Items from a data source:
------------------------------------

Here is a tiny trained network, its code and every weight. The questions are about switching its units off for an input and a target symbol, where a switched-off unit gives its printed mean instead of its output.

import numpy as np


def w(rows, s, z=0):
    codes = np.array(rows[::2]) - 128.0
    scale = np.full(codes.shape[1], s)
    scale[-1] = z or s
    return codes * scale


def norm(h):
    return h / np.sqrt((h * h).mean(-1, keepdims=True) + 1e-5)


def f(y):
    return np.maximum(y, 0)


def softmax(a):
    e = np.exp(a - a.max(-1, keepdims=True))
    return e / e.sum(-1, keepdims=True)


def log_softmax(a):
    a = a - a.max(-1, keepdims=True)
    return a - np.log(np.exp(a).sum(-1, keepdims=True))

------------------------------------

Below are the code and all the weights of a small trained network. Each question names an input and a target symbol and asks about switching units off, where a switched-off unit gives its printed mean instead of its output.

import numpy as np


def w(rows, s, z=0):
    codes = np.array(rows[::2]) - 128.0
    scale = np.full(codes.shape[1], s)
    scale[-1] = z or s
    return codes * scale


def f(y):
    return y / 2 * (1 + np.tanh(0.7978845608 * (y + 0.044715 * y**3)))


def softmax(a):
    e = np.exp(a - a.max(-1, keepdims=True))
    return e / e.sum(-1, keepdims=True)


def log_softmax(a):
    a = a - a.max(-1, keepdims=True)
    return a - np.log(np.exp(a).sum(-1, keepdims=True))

------------------------------------

● **PROBLEM**:
Count the lines above that contain "gives", and give only the number.

● **SOLUTION FOR THIS PROBLEM**:
2